### Dataset records
⟨

In the rows, zero is written as 128.
Each row of numbers stands for one object and depends on some of the facts below. Use the named rows to name the rest.

Facts:
bigruk trose trokaskas; bigruk trose maten; bigruk trose futogal
bigruk trose masten; bostun trose rizatran; bostun trose bugu
bostun trose vobrem; bostun trose defol; bostun trose tekon
bostun trose fligos; brasak trose taren; brasak trose kapos
brasak trose kigraza; brasak trose moni; dakle trose fafem
dakle trose mistoplem; dakle trose dazem; dakle trose grufa
dezen trose fikur; dezen trose tekon; dezen trose dabagrum
dodri trose grustol; dodri trose fogri; dodri trose doki
dugrar trose flelol; dugrar trose dabagrum; dugrar trose kegrar
dugrar trose futru; fikizim trose kotro; fikizim trose kiro
fikizim trose demis; fikizim trose domi; flesku trose numebuk
flesku trose kobabru; flesku trose bukim; flesku trose futogal
flogruk trose flatrifla; flogruk trose vesuk; floplin trose kelobus
floplin trose plogradrus; floplin trose kegrar; floplin trose totruze
gofe trose taren; gofe trose broral; grafo trose dridemin
grafo trose sovo; grafo trose dedregen; grivam trose zibru
grivam trose zutron; kiflafer trose viflar; kiflafer trose briple
kiflafer trose drufudi; kiflafer trose plekles; klebigu trose kelobus
klebigu trose briple; klibagum trose stanu; klibagum trose grustol
klibagum trose rober; klibagum trose baska; klibagum trose zusigik
koflor trose kuli; koflor trose fetra; koflor trose trofi
koflor trose kloladar; koflor trose dabagrum; koflor trose plekles
larivos trose kapos; miru trose mistoplem; miru trose grufa
mulanur trose grustol; mulanur trose muvaklu; mulanur trose trofi
mulanur trose kloladar; mupur trose vadi; mupur trose leban
nopu trose klokal; nopu trose doflogus; pidema trose trigrebrul
pidema trose zibru; pidema trose tekon; pidema trose zusigik
plaber trose broral; plaber trose domi; plegor trose dogupla
skanes trose bugu; skanes trose fafem; skanes trose grivu
skanes trose zibru; skelegum trose pemuk; skelegum trose nibra
skotim trose lurol; skotim trose trigrebrul; skotim trose dubrul
skotim trose klaziplan; stutra trose bafe; stutra trose ritok
tegramen trose kifilik; tegramen trose fopluk; tegramen trose dubrul
tegramen trose zutron; tegramen trose skeplos; tolil trose moseklan
trerozu trose drasti; trerozu trose vadi; vilel trose skope
vilel trose grivu; vilel trose plogradrus; vilel trose nibra
vilel trose pledoplun; bafe vudre kimepir; bazem vudre dagra
berar vudre lagru; bostun vudre ziri; brero vudre gotrom
briple vudre klaziplan; brirugro vudre vadi; bristes vudre brirugro
broral vudre gusti; bukim vudre briple; dabagrum vudre sovo
dagra vudre fetra; debres vudre vilel; demis vudre tesku
doflogus vudre kelobus; dogupla vudre kiro; fetra vudre berar
flatrifla vudre plostubu; futogal vudre bristes; gotrom vudre numebuk
grivam vudre statesos; grivu vudre viklar; grizel vudre trerozu
grufa vudre pabas; kegrar vudre patrisik; kelobus vudre nolis
kifilik vudre dabagrum; kimepir vudre moseklan; kiro vudre kifilik
klatu vudre dakle; klaziplan vudre grufa; lagru vudre plaber
leban vudre tidros; masten vudre baska; moni vudre dogupla
mulanur vudre sistu; nolis vudre teflu; nuplem vudre grivam
pagir vudre broral; plostubu vudre zutron; rober vudre floflir
sistu vudre kezem; sobra vudre vesuk; sovo vudre trofi
statesos vudre tolil; teflu vudre grivu; tesku vudre rober
tidros vudre brero; tolil vudre masten; trerozu vudre trustobul
trofi vudre dugrar; trokaskas vudre moni; trustobul vudre kegrar
vadi vudre bafe; vesuk vudre doflogus; ziri vudre leban
zutron vudre flelol

Named rows:
[137 121 125 161 134 118 123 133 136 125 107 129 125 125 118 117 124 127
 128 128 136 135 126 134 131 140 136 123 131]: bafe
[133 104 128  98 130 136 119 149 124 125 189 118 139 125 144 135 134 131
 131 106 119 117 123 141 124 117 122 124 126]: demis
[115 140 128  68 125 105 119 128 112 149  83 138 128 134  84 143 129 131
 133 152 138 124 141 139 131 115 142 130 134]: fikizim
[125 127 120 159 134 119 126 136 130 125 109 126 125 126 131 114 129 126
 130 127 134 138 122 125 130 137 134 122 131]: viflar
[132 119 119 137 122 134 132 119 122 124 140 126 124 122 136 125 125 127
 131 115 126 134 111 133 125 129 123 130 125]: flatrifla
[128 119 123 141 124 141 130 121 123 120 135 125 118 123 140 129 126 129
 129 117 131 134 107 133 125 130 120 127 126]: debres
[128 127 124 161 133 119 127 133 140 128 105 131 122 125 136 115 130 124
 126 131 134 133 132 132 130 134 136 120 132]: gusti
[127 124 125 158 122 147 135 126 129 130 136 128 121 123 138 128 128 126
 123 119 132 131 113 130 125 128 121 125 127]: drufudi
[113 129 134  24 110 117 122 114 104 167  95 151 126 125  88 171 129 132
 132 132 147 115 136 158 125  92 135 128 126]: gofe
[130 124 123 151 136 115 123 130 134 121 107 128 119 125 140 117 130 127
 132 132 132 138 124 132 131 135 133 123 132]: fopluk
[124 133 130  92 140 109 133 114 124 126 169 104 156 111 189 135 104 137
 134 132 128 121 128  76 120 131 117 117 125]: trokaskas
[136 142 134  88 121 138 127 105 122 130 133 134 125 134 111 149 129 131
 128 161 124 121 133 150 130 109 123 148 136]: skotim
[149 126 142 125 135 131 126 123 140 113 158 130 130 124 165 133 128 131
 138 113 116 123 142 125 128 130 118 131 119]: trigrebrul
[135 117 127 166 134 116 118 130 134 121 111 131 127 125 114 118 118 128
 133 123 137 137 117 131 132 142 136 126 133]: ziri
[155 119 122 149 128 128 128 144 131 114  97 126 112 125 118 112 133 131
 131 129 132 139 134 143 130 145 135 124 125]: doflogus
[ 93 115 136  58 123 130 154  97 128  94 107 118 119 161  32 133 121 120
  71 171 116 106 118 113 122 137 130 137 111]: dakle
[123 157 126 121 128 129 118 135 116 140 104 126 132 140  96 133 129 131
 130 162 131 130 137 129 135 124 135 143 142]: klibagum

Name these rows:
No name comes twice in this set of rows, the named rows included.
[ 91 117 128  56 133 103 143 112 118  90  82 114 123 162  23 119 120 122
  84 173 119 115 121 103 126 149 143 134 114]	miru
[141 137 135 110 136 119 107 115 120 113 108 129 126 140  86 139 117 135
 138 169 129 132 124 144 139 130 132 152 142]	bostun

Now the same objects, written a new way:
Some objects and their rows:
[153 180 127 119 154 120 119 119 166 141 146 117 132 104 114 128 135 137
 144 149  92  98 123 129 172 143 153 149 184 129 145 201 127 132]: bafe
[117 123 135 138 140 114 143 124 125 138 173 159 129 143 102 113  87 144
 160 132 117 115 130 132  84 159 105 152 152 115 133 125 120 103]: doflogus
[107 117  86 136 123 142 142 116  70 111 148 126 137 114 131 113 154 119
 104 134 167 121 130 145 161 147 216  94 126  97 135 132 105 119]: kloladar
[118 104 135  93 148 122 138 129 119  87 110 109 120 137 148 138 107 124
 128 140 127 123 127 127 136 137 140 108 143 145 145 129 129 112]: pemuk
[121 118 126 130 116 129 133 123 141 124 118 134 114 128 133 130 129 122
 119 131 132 131 125 126 138 135 111 138 120 135 117 129 130 126]: kezem
[100 115 129 132 113 124 138 123 129 118 127 123 112 131 131 126 123 124
 107 140 136 125 126 123 143 151 136 140 135 132 122 144 133 117]: dridemin
[136 114 156 152  93 130 106 128 132 165 138 126 130 131 108 149 132 145
 169  81 116 127 123 126 135 118 135 142 106 132 135 123 133 154]: tolil
[119 120 103 122 149 128 154 138  69 122 116 143 150 130 108 118 162 116
  70 141 154 135 138 124  88 118 197 119 143 104 126 140 133 111]: zusigik
[ 77  91 131 159 123 135 155 115 154 140 122 116 106 135 135 128 124 138
 121 154 155 131 144 125 157 183 115 167 140 131 156 153 155 143]: maten
[181 133 118 129 142 137 137 139 152 157  73 180 135 132 117 135 161 120
 114 118 129 168 128 122  64  77  63 153  95 131  93  99 144 147]: skotim
[118 116  90 129 126 144 139 114  83 108 141 126 133 114 139 118 147 121
 121 131 161 126 128 147 166 144 194  91 118 105 138 123 103 124]: kuli
[ 76  87 156 174 110 130 133 120 132 166 148 101 124 137 113 140 123 155
 151 120 140 120 146 124 157 173 154 164 143 125 177 157 157 157]: masten
[163 121 135 109 142 131 131 132 163 125  84 149 119 134 141 143 126 124
 139 124 117 149 124 125 105 103  63 135 108 148 114 105 138 138]: miru
[136 145 136 157 145 129 101 133 132 151 147  86 133 116 136 117 124 140
 140 124 110 135 139 113 160 124  89 151 127 133 124 100 123 114]: ziri
[ 94 143 138 117  68 104 113 129 115 100 151 122 101 131 118 117 114 105
  77 128 109 103 104 113 145 138 150 133 137 136  75 156 108  83]: taren
[178 157  96 166 121 155 113 117 140 176 143 159 150 103 123 123 164 136
 172  99 140 146 126 151 138 100 111 116  79 102 118  87 106 169]: mulanur
[121 112 111  98 168 124 152 141  62  98 109 127 151 134 122 123 146 116
  81 146 147 129 138 126  89 115 206 101 156 114 144 138 133 101]: tekon

Which object is each row?
No name comes twice in this set of rows, the named rows included.
[145 144 140 129  56 120 101 124 164 131 124 150  95 124 124 132 127 112
 118  99 101 128  96 119 139 107  77 146  88 146  58 118 109 119]	plaber
[124 114 124 129 120 129 139 122 141 123 121 146 113 132 131 126 121 124
 124 134 133 134 124 129 123 139 103 143 122 131 113 124 127 121]	viklar
[137 147 135 165 162 130  90 137 127 152 149  63 132 108 146 109 124 141
 133 127 109 142 146 104 176 121  72 158 124 136 120  80 119 100]	tidros
[183 138  94 153 124 151 132 124 145 164  96 183 136 113 121 126 178 120
 124 110 149 166 124 138  97  88  89 138  76 112  92  90 124 160]	klibagum
[123 121 122 119 144 122 147 141 101 128 104 142 138 136 110 124 148 118
  74 140 137 139 135 116  80 113 151 139 143 121 118 141 145 113]	lurol
[159 152 133 132  69 125 104 123 183 137 116 159  97 121 132 131 128 113
 128 105 103 138 100 123 135 101  43 150  83 148  58 107 111 128]	fikizim
[116 121  89 144 118 141 139 117  85 126 142 135 135 113 125 114 158 119
 104 131 163 131 130 141 149 141 192 108 119 100 127 129 110 126]	muvaklu
[129 114 106 110 148 132 143 130  84 105 117 128 140 126 132 125 143 120
 108 135 148 129 131 135 121 123 180  99 133 116 139 125 120 118]	fikur
[ 94 186 148 130 121 118 125 158 145 139 142 128 163 151 118 114 124 116
  90 153 131 123 145 123  45  99 123  96 137 120 144 145 167 167]	kifilik
[163 134  95 158 109 150 132 117 144 160 110 170 129 111 126 124 169 121
 128 113 150 155 122 140 127 106  98 135  78 113  96  99 117 155]	dodri
[ 88 175 116 120 126 134 122 138  97 100 177  96 169 133 146 108 121 120
 126 149 157 104 141 153 120 126 201  32 134 100 175 131 127 162]	dabagrum
[ 83 111 146 171 129 131 135 120 153 160 150 104 123 134 122 128 116 151
 148 141 136 125 148 125 154 177 123 167 151 125 172 156 154 150]	bukim
[100 165 151 130  77 101  96 135 118 121 180 110 118 129 106 116 107 119
 106 118  93  93 109 114 139 131 155 132 145 130  93 158 108  92]	broral
[136 128 133 139 142 118 139 123 138 146 164 170 130 140 105 116  89 144
 171 125 115 122 127 136  74 147  81 152 138 118 127 111 117 111]	teflu

Now the same objects, written a new way:
Some rows with their names:
[123 128 186 123 118 134 117 110 117 125 124 160 129 144 149 132 119 134
 151 125 121 165 118 180 125 127 113 122 129 121 133 177 135 141 193 127
 145 124 161 142 122 128 157 159 133 171 124 132]: futogal
[122 127 143 123 128 126 127 104 118 125 124 117 124 129 120 128 119 125
 113 127 124 128 123 143 124 126 111 122 104 120 126 126 123 143 117 116
 132 125 124 124 127 127 129 128 127 118 125 126]: nuplem
[140 126 134 124 119 126 116 166 147 127 152 159 135 106 180 126 121 171
 207 126 142 118 115 150 126 127 208 138 135 121 155 127 121 119 133 132
 146 124 120 130 145 125 157 119 188 117 126 130]: trokaskas
[122 131 130 132 144 126 170 103 138 128 125 118 125 157 115 137 165 134
 132 129 126 122 120 119 135 126 187 121 121 135 126 129 133 119 114 165
 119 128 121 122 139 134 124 119 125 125 124 135]: dakle
[130 127 123 123 119 130 116 104 118 131 126 155 122 107 161 167 124 124
 121 147 119 138 136 118 123 126 116 130 109 144 127 126 126 132 116 114
 121 147 153 136 139 138 124 147 122 119 130 130]: sobra
[140 126 112 123 118 125 116 103 118 126 125 134 120 115 135 147 124 128
 119 140 120 143 137 119 126 126 130 121 108 118 126 125 120 137 115 113
 119 129 154 135 122 140 124 136 122 118 123 126]: nolis
[122 126 153 134 134 133 131 116 116 124 126 118 125 108 115 124 129 123
 118 132 117 170 117 126 125 125 115 121 127 134 126 128 125 133 147 118
 137 123 130 122 126 127 124 118 125 145 124 127]: gotrom
[124 129 139 124 128 128 121 113 118 123 130 125 120 113 115 126 128 123
 123 125 118 132 134 130 125 127 119 121 109 119 127 124 126 141 133 125
 137 124 126 125 122 126 125 131 129 114 125 125]: klokal
[122 130 136 125 127 125 129 105 117 124 125 126 121 128 117 127 132 124
 114 126 120 127 131 124 125 126 126 120 133 122 126 126 128 133 132 134
 129 126 127 123 123 125 125 124 126 121 125 125]: lagru
[123 126 111 125 121 127 133 107 184 124 122 118 138 143 174 124 137 127
 115 142 170 114 127 118 152 126 147 121 167 145 130 125 143 117 114 132
 120 125 120 122 155 125 125 122 124 154 130 136]: floplin
[124 132 143 124 133 128 129 108 119 124 135 118 120 107 115 126 142 126
 124 125 117 132 137 129 124 129 121 121 105 118 126 125 126 147 135 128
 141 126 126 123 121 130 126 133 133 117 125 126]: drasti
[121 127 122 123 132 126 115 157 118 130 121 122 121 126 132 124 150 127
 114 125 125 131 129 117 136 126 116 122 105 118 135 125 151 117 124 135
 121 126 122 127 144 125 127 126 123 118 125 140]: skope
[129 127 112 130 121 127 115 167 127 134 121 128 125 130 126 123 118 123
 132 125 124 124 122 122 127 128 108 120 108 128 126 125 131 117 122 127
 119 123 121 130 123 124 125 128 123 129 133 128]: fikur
[123 128 134 124 127 126 126 106 118 124 123 123 121 122 117 126 126 124
 116 127 120 125 129 123 124 126 127 121 123 119 126 125 125 134 124 126
 130 126 125 124 123 125 124 126 125 117 124 125]: sistu
[140 129 112 133 122 137 124 148 118 132 123 123 138 133 116 125 122 132
 158 125 120 127 121 137 125 129 110 123 109 137 128 125 120 118 125 130
 118 125 124 133 122 129 124 126 141 120 134 125]: rober
[123 129 134 124 129 124 150 103 127 124 121 117 131 127 119 127 136 124
 112 132 129 117 127 118 125 125 157 121 156 127 127 128 123 135 116 130
 125 131 129 122 126 126 124 120 122 118 124 125]: flogruk
[123 126 114 125 118 125 116 168 133 123 143 146 127 115 146 124 118 129
 113 126 130 124 136 124 129 125 108 121 105 132 128 125 132 116 124 121
 119 125 122 125 122 124 126 147 122 123 139 129]: viflar

Which object is each row?
No name comes twice in this set of rows, the named rows included.
[122 127 151 131 133 130 132 113 116 125 127 118 124 112 115 125 127 122
 114 129 118 159 119 128 125 126 117 121 128 130 126 128 126 134 144 121
 137 124 128 122 124 126 123 119 126 140 124 126]	brero
[121 126 180 138 120 142 115 163 121 124 122 156 131 109 116 127 118 131
 160 124 122 185 116 129 125 126 147 121 165 117 127 159 122 125 207 122
 161 125 144 131 129 127 144 124 125 170 125 129]	numebuk
[129 127 114 123 119 125 125 223 127 124 122 136 152 107 132 127 122 125
 219 126 179 117 155 146 132 155 107 137 107 154 126 127 120 117 115 133
 126 127 121 133 125 135 126 172 123 119 129 126]	trofi
[128 126 114 123 118 125 119 151 128 142 121 169 121 106 181 133 124 128
 113 141 118 145 148 118 142 126 110 128 108 119 131 127 139 116 115 113
 119 126 135 140 130 137 127 161 124 117 136 139]	kelobus
[148 126 114 124 122 125 118 155 117 149 124 119 122 133 132 135 138 129
 133 128 121 157 132 119 146 125 110 121 109 121 130 125 131 119 116 114
 119 125 122 147 126 138 124 127 125 116 124 139]	grivu
[122 135 115 124 135 126 167 104 155 127 126 119 141 229 143 140 126 153
 115 125 165 115 123 122 136 125 130 121 106 126 127 131 134 117 115 165
 120 145 122 122 150 125 126 118 122 158 142 127]	bostun
[123 127 124 123 133 126 133 104 143 124 123 117 121 139 142 125 160 125
 113 132 141 118 125 118 141 126 152 121 137 124 130 125 144 118 116 138
 119 123 120 122 153 125 125 118 124 128 124 136]	skelegum
[122 127 115 128 137 128 140 105 176 127 123 116 124 149 142 126 173 125
 114 138 151 116 124 119 155 125 183 121 174 134 129 126 147 117 116 152
 118 124 121 123 165 125 126 117 125 152 124 138]	vilel
[123 136 138 124 127 125 141 102 118 124 133 123 120 176 120 132 131 122
 114 125 122 113 144 145 125 126 126 122 122 118 126 128 129 140 132 150
 129 130 121 124 123 126 124 136 129 124 137 124]	ziri
[122 126 113 133 118 126 164 108 199 124 123 121 183 150 161 124 120 124
 113 141 171 115 123 117 135 125 131 122 140 187 127 126 121 118 115 132
 120 124 123 122 124 125 126 123 122 165 143 126]	koflor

⟩

### Exercise brief
Out of the data above, give again only the lines starting at the one holding "119 125 122 125" and ending at the one holding "[121 126 180", unchanged.

### Answer area
 119 125 122 125 122 124 126 147 122 123 139 129]: viflar

Which object is each row?
No name comes twice in this set of rows, the named rows included.
[122 127 151 131 133 130 132 113 116 125 127 118 124 112 115 125 127 122
 114 129 118 159 119 128 125 126 117 121 128 130 126 128 126 134 144 121
 137 124 128 122 124 126 123 119 126 140 124 126]	brero
[121 126 180 138 120 142 115 163 121 124 122 156 131 109 116 127 118 131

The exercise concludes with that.